- Provided data:
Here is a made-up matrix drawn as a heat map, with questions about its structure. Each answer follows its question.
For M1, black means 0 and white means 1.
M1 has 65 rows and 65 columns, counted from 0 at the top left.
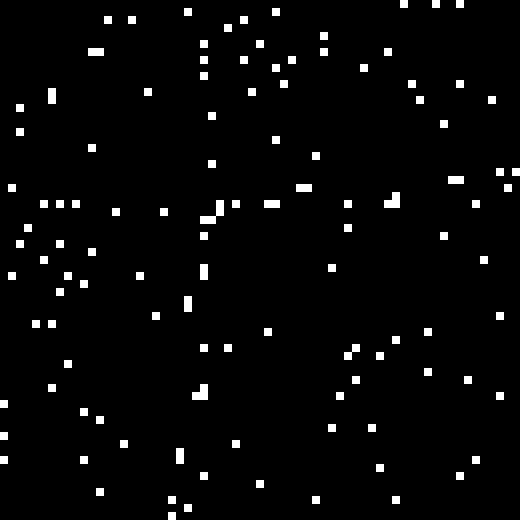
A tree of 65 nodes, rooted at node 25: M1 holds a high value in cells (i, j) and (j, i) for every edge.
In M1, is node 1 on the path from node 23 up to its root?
yes
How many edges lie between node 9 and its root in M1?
1
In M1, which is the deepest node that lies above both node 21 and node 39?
62
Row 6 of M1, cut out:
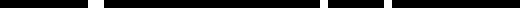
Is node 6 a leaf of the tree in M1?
no
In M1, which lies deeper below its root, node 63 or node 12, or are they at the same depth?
node 63
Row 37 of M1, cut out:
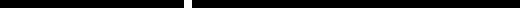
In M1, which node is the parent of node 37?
23
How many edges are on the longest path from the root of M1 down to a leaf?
4
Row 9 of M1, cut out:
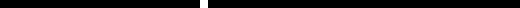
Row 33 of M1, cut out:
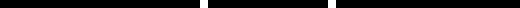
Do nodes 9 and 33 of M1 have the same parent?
yes

- What the task requires:
What is needed is an exact repeat of the records, with every picture left out.

- Your solution:
Here is a made-up matrix drawn as a heat map, with questions about its structure. Each answer follows its question.
For M1, black means 0 and white means 1.
M1 has 65 rows and 65 columns, counted from 0 at the top left.
A tree of 65 nodes, rooted at node 25: M1 holds a high value in cells (i, j) and (j, i) for every edge.
In M1, is node 1 on the path from node 23 up to its root?
yes
How many edges lie between node 9 and its root in M1?
1
In M1, which is the deepest node that lies above both node 21 and node 39?
62
Row 6 of M1, cut out:
Is node 6 a leaf of the tree in M1?
no
In M1, which lies deeper below its root, node 63 or node 12, or are they at the same depth?
node 63
Row 37 of M1, cut out:
In M1, which node is the parent of node 37?
23
How many edges are on the longest path from the root of M1 down to a leaf?
4
Row 9 of M1, cut out:
Row 33 of M1, cut out:
Do nodes 9 and 33 of M1 have the same parent?
yes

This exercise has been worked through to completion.